■ Work instructions
Set down the full data below exactly as given, please.

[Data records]
Each point is reached from the start by the listed moves, each made once or not at all, plus a little noise. Say if it took an odd or an even number of moves. Then give how often each move was made.
In the rows, zero is written as 128.

Moves:
(1): [156  86 102  96 129  74]
(2): [ 82 174 160 102 116 141]
(3): [104  65 183 132 136 129]
Start: [135 103 154 112 134 139]
Points:
[162  60 124  82 136  87] -> odd (1, 0, 0)
[132 102 153 103 138 144] -> even (0, 0, 0)
[ 94 153 187  84 124 149] -> odd (0, 1, 0)
[117  43 213 117 145 134] -> odd (0, 0, 1)
[ 69  82 239  88 130 154] -> even (0, 1, 1)

Moves:
(1): [150  97 113 147 133 113 119 130  84 140 119 124 147 101]
(2): [146 144 113 109 141 117 131 141 128 140 145  84 124 123]
(3): [110 119 166 122 145  81 126 141 141 105 126  91 157 170]
(4): [148 134 138 133 158 133 123 126 166 122 115 128 141 107]
(5): [140 106 128 112 147 155  95 152 103 125 153 152 111 119]
(6): [134 138 135 114 104 133 156 167 112 121 113 129 154 129]
(7): [139 118 116 145 146 125 131 163 135 146 139 133 121 139]
(8): [141 133 106 133 101 115  77 145 120 139 134 140 126 119]
(9): [154 101 139 103 146 120 130 119 144 131 139 112 126 134]
(10): [121 120 160 121 114 115 123 128 151 168 136 123 147 116]
(11): [100 124 137 142 111 155 116 121 149  98 160 101 134 128]
(12): [155 148 176 133 115 124 115 123 124 129 137 115  79 145]
Start: [105 142 113 145 110 115 132 154 137 107 139 142 131 122]
Points:
[125 143 241  94  92  67 133 203 191 105 203   7 157 173] -> odd (0, 1, 1, 0, 0, 1, 0, 0, 1, 1, 1, 1)
[171 147 203 111 134  55  27 210 175 140 194  80 118 126] -> odd (0, 1, 1, 1, 1, 0, 0, 1, 0, 1, 0, 1)
[112 130 119 123  82 138  34 203 149 139 233 104 137  88] -> odd (0, 1, 0, 0, 1, 0, 0, 1, 0, 1, 1, 0)
[126 174 164 139  50 101  51 170 167 136 211  64  98 112] -> odd (0, 1, 0, 0, 0, 0, 0, 1, 0, 1, 1, 1)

■ Response to the exercise
Each point is reached from the start by the listed moves, each made once or not at all, plus a little noise. Say if it took an odd or an even number of moves. Then give how often each move was made.
In the rows, zero is written as 128.

Moves:
(1): [156  86 102  96 129  74]
(2): [ 82 174 160 102 116 141]
(3): [104  65 183 132 136 129]
Start: [135 103 154 112 134 139]
Points:
[162  60 124  82 136  87] -> odd (1, 0, 0)
[132 102 153 103 138 144] -> even (0, 0, 0)
[ 94 153 187  84 124 149] -> odd (0, 1, 0)
[117  43 213 117 145 134] -> odd (0, 0, 1)
[ 69  82 239  88 130 154] -> even (0, 1, 1)

Moves:
(1): [150  97 113 147 133 113 119 130  84 140 119 124 147 101]
(2): [146 144 113 109 141 117 131 141 128 140 145  84 124 123]
(3): [110 119 166 122 145  81 126 141 141 105 126  91 157 170]
(4): [148 134 138 133 158 133 123 126 166 122 115 128 141 107]
(5): [140 106 128 112 147 155  95 152 103 125 153 152 111 119]
(6): [134 138 135 114 104 133 156 167 112 121 113 129 154 129]
(7): [139 118 116 145 146 125 131 163 135 146 139 133 121 139]
(8): [141 133 106 133 101 115  77 145 120 139 134 140 126 119]
(9): [154 101 139 103 146 120 130 119 144 131 139 112 126 134]
(10): [121 120 160 121 114 115 123 128 151 168 136 123 147 116]
(11): [100 124 137 142 111 155 116 121 149  98 160 101 134 128]
(12): [155 148 176 133 115 124 115 123 124 129 137 115  79 145]
Start: [105 142 113 145 110 115 132 154 137 107 139 142 131 122]
Points:
[125 143 241  94  92  67 133 203 191 105 203   7 157 173] -> odd (0, 1, 1, 0, 0, 1, 0, 0, 1, 1, 1, 1)
[171 147 203 111 134  55  27 210 175 140 194  80 118 126] -> odd (0, 1, 1, 1, 1, 0, 0, 1, 0, 1, 0, 1)
[112 130 119 123  82 138  34 203 149 139 233 104 137  88] -> odd (0, 1, 0, 0, 1, 0, 0, 1, 0, 1, 1, 0)
[126 174 164 139  50 101  51 170 167 136 211  64  98 112] -> odd (0, 1, 0, 0, 0, 0, 0, 1, 0, 1, 1, 1)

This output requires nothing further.